# Stored entries:
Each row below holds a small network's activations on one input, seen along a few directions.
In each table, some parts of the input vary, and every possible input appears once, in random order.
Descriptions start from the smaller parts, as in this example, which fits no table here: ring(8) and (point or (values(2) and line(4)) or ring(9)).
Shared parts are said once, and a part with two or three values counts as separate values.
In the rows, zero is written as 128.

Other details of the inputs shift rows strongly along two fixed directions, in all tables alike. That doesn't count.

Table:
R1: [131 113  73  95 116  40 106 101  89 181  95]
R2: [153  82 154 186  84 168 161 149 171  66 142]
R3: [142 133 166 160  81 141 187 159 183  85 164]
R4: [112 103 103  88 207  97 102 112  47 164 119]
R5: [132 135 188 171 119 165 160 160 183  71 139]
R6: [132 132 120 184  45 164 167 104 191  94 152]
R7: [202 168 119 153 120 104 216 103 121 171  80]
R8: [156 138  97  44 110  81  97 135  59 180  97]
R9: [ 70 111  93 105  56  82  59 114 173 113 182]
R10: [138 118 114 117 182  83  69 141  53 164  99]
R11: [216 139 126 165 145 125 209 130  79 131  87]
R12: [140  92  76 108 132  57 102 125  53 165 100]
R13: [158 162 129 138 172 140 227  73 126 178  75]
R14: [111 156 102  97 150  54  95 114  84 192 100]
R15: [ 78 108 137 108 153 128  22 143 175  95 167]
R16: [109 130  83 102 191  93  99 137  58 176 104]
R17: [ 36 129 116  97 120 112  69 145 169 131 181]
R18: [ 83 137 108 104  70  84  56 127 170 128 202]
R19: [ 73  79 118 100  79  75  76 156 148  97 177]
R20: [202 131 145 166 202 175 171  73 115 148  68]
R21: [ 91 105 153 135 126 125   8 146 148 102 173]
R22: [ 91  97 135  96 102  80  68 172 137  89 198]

# YOUR GOAL:
Would you please work out how many lines of the data hold "along"? Reply with the number alone.

# WRITTEN SOLUTION:
2